:: TASK STATEMENT ::
Exact copies of all the records are to be printed.

*** Opening LISTED RECORDS ***

Below are the code and all the weights of a small trained network. Each question names an input and a class and asks about switching units off, where a switched-off unit gives its printed mean instead of its output.

import numpy as np


def w(rows, s, z=0):
    codes = np.array(rows[::2]) - 128.0
    scale = np.full(codes.shape[1], s)
    scale[-1] = z or s
    return codes * scale


def f(y):
    return np.maximum(y, 0)


def log_softmax(a):
    a = a - a.max(-1, keepdims=True)
    return a - np.log(np.exp(a).sum(-1, keepdims=True))


def net(x, mask):
    res = np.array(x, float).reshape(1, 2) / 4 @ E
    y = f(res @ A[0][:, :-1].T + A[0][:, -1])
    res = res + np.where(mask, y, B[0][:, -1]) @ B[0][:, :-1]
    return log_softmax(res[-1] @ U[:, :-1].T + U[:, -1])


A, B = {}, {}
E = w([
[111,71,126,254],'x0',
[224,146,20,141],'x1',
],0.0097)
A[0] = w([
[181,113,41,133,63],'N0',
[57,107,83,230,92],'N1',
[132,184,123,39,82],'N2',
[142,96,130,79,218],'N3',
[136,87,117,126,248],'N4',
[98,63,81,195,91],'N5',
[51,62,214,132,52],'N6',
[161,88,166,192,90],'N7',
[107,156,121,171,109],'N8',
[118,120,64,122,153],'N9',
[156,146,146,66,89],'N10',
[153,46,145,202,99],'N11',
[80,121,89,100,246],'N12',
[143,152,69,134,145],'N13',
[77,163,160,130,76],'N14',
[71,53,202,102,123],'N15',
[145,76,149,217,108],'N16',
[186,122,109,135,129],'N17',
[145,161,125,24,99],'N18',
[101,171,115,69,78],'N19',
[107,209,113,129,101],'N20',
[196,120,60,141,97],'N21',
[92,132,99,158,96],'N22',
[43,98,236,104,78],'N23',
[250,144,32,165,69],'N24',
[155,59,155,175,88],'N25',
[154,135,113,61,77],'N26',
[140,77,103,212,86],'N27',
],0.013,0.011)
B[0] = w([
[175,211,210,105,184],'N0',
[99,149,98,106,203],'N1',
[76,157,87,81,190],'N2',
[95,82,109,163,218],'N3',
[134,1,56,209,248],'N4',
[93,139,107,93,187],'N5',
[146,152,173,121,214],'N6',
[82,156,107,99,168],'N7',
[103,147,106,124,144],'N8',
[135,125,147,149,175],'N9',
[75,180,80,78,165],'N10',
[91,159,93,88,195],'N11',
[119,63,98,174,246],'N12',
[142,146,149,168,186],'N13',
[151,177,152,110,156],'N14',
[196,170,173,157,228],'N15',
[65,159,75,95,201],'N16',
[164,146,138,146,174],'N17',
[86,128,71,83,201],'N18',
[100,193,100,78,162],'N19',
[117,138,141,106,141],'N20',
[164,165,196,146,197],'N21',
[111,143,122,119,140],'N22',
[188,181,192,131,243],'N23',
[177,190,186,131,237],'N24',
[90,187,107,73,165],'N25',
[98,198,120,99,160],'N26',
[82,157,112,85,190],'N27',
],0.013,0.011)
U = w([
[64,168,40,4,47],'0',
[205,183,235,108,98],'1',
[133,8,54,190,252],'2',
],0.015,0.0037)

Each question gives the input, the list of numbers given to net, and the class t.
The units are the neurons (one row each of A and B). Each row of codes is followed by its name. A weight is (code - 128) times the scale printed after its matrix; where a second scale follows, it is the last column's (A, B and U).
mask holds one flag per neuron, in row order. A switched-off neuron (its flag False) gives its mean, the last column of its row in B, instead of its output. The means were averaged over made-up inputs and are rounded, as every weight is.
A unit's drop is (log p(t) with every unit on - log p(t) with that unit switched off) / (log p(t) with every unit on - log p(t) with every unit switched off).
unit that matters most: the unit with the biggest drop
k most important neurons: the k neurons with the biggest drops, biggest first
drop of u: that unit's drop, to one decimal
input [-2,-3], class 2: unit that matters most : N24
input [6,7], class 1: 2 most important neurons : [N24 N21]
input [8,8], class 0: 4 most important neurons : [N16 N27 N11 N5]
input [2,-3], class 2: 2 most important neurons : [N24 N0]
input [7,-7], class 0: 2 most important neurons : [N16 N11]
input [-3,-4], class 1: 2 most important neurons : [N23 N4]
input [-1,4], class 1: 3 most important neurons : [N24 N0 N21]
input [6,8], class 1: 2 most important neurons : [N24 N21]
input [2,1], class 2: drop of N5 : 0.0
input [-7,8], class 1: drop of N21 : 1.0
input [4,0], class 0: drop of N11 : 0.2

*** Closing LISTED RECORDS ***

:: REPLY ::
Below are the code and all the weights of a small trained network. Each question names an input and a class and asks about switching units off, where a switched-off unit gives its printed mean instead of its output.

import numpy as np


def w(rows, s, z=0):
    codes = np.array(rows[::2]) - 128.0
    scale = np.full(codes.shape[1], s)
    scale[-1] = z or s
    return codes * scale


def f(y):
    return np.maximum(y, 0)


def log_softmax(a):
    a = a - a.max(-1, keepdims=True)
    return a - np.log(np.exp(a).sum(-1, keepdims=True))


def net(x, mask):
    res = np.array(x, float).reshape(1, 2) / 4 @ E
    y = f(res @ A[0][:, :-1].T + A[0][:, -1])
    res = res + np.where(mask, y, B[0][:, -1]) @ B[0][:, :-1]
    return log_softmax(res[-1] @ U[:, :-1].T + U[:, -1])


A, B = {}, {}
E = w([
[111,71,126,254],'x0',
[224,146,20,141],'x1',
],0.0097)
A[0] = w([
[181,113,41,133,63],'N0',
[57,107,83,230,92],'N1',
[132,184,123,39,82],'N2',
[142,96,130,79,218],'N3',
[136,87,117,126,248],'N4',
[98,63,81,195,91],'N5',
[51,62,214,132,52],'N6',
[161,88,166,192,90],'N7',
[107,156,121,171,109],'N8',
[118,120,64,122,153],'N9',
[156,146,146,66,89],'N10',
[153,46,145,202,99],'N11',
[80,121,89,100,246],'N12',
[143,152,69,134,145],'N13',
[77,163,160,130,76],'N14',
[71,53,202,102,123],'N15',
[145,76,149,217,108],'N16',
[186,122,109,135,129],'N17',
[145,161,125,24,99],'N18',
[101,171,115,69,78],'N19',
[107,209,113,129,101],'N20',
[196,120,60,141,97],'N21',
[92,132,99,158,96],'N22',
[43,98,236,104,78],'N23',
[250,144,32,165,69],'N24',
[155,59,155,175,88],'N25',
[154,135,113,61,77],'N26',
[140,77,103,212,86],'N27',
],0.013,0.011)
B[0] = w([
[175,211,210,105,184],'N0',
[99,149,98,106,203],'N1',
[76,157,87,81,190],'N2',
[95,82,109,163,218],'N3',
[134,1,56,209,248],'N4',
[93,139,107,93,187],'N5',
[146,152,173,121,214],'N6',
[82,156,107,99,168],'N7',
[103,147,106,124,144],'N8',
[135,125,147,149,175],'N9',
[75,180,80,78,165],'N10',
[91,159,93,88,195],'N11',
[119,63,98,174,246],'N12',
[142,146,149,168,186],'N13',
[151,177,152,110,156],'N14',
[196,170,173,157,228],'N15',
[65,159,75,95,201],'N16',
[164,146,138,146,174],'N17',
[86,128,71,83,201],'N18',
[100,193,100,78,162],'N19',
[117,138,141,106,141],'N20',
[164,165,196,146,197],'N21',
[111,143,122,119,140],'N22',
[188,181,192,131,243],'N23',
[177,190,186,131,237],'N24',
[90,187,107,73,165],'N25',
[98,198,120,99,160],'N26',
[82,157,112,85,190],'N27',
],0.013,0.011)
U = w([
[64,168,40,4,47],'0',
[205,183,235,108,98],'1',
[133,8,54,190,252],'2',
],0.015,0.0037)

Each question gives the input, the list of numbers given to net, and the class t.
The units are the neurons (one row each of A and B). Each row of codes is followed by its name. A weight is (code - 128) times the scale printed after its matrix; where a second scale follows, it is the last column's (A, B and U).
mask holds one flag per neuron, in row order. A switched-off neuron (its flag False) gives its mean, the last column of its row in B, instead of its output. The means were averaged over made-up inputs and are rounded, as every weight is.
A unit's drop is (log p(t) with every unit on - log p(t) with that unit switched off) / (log p(t) with every unit on - log p(t) with every unit switched off).
unit that matters most: the unit with the biggest drop
k most important neurons: the k neurons with the biggest drops, biggest first
drop of u: that unit's drop, to one decimal
input [-2,-3], class 2: unit that matters most : N24
input [6,7], class 1: 2 most important neurons : [N24 N21]
input [8,8], class 0: 4 most important neurons : [N16 N27 N11 N5]
input [2,-3], class 2: 2 most important neurons : [N24 N0]
input [7,-7], class 0: 2 most important neurons : [N16 N11]
input [-3,-4], class 1: 2 most important neurons : [N23 N4]
input [-1,4], class 1: 3 most important neurons : [N24 N0 N21]
input [6,8], class 1: 2 most important neurons : [N24 N21]
input [2,1], class 2: drop of N5 : 0.0
input [-7,8], class 1: drop of N21 : 1.0
input [4,0], class 0: drop of N11 : 0.2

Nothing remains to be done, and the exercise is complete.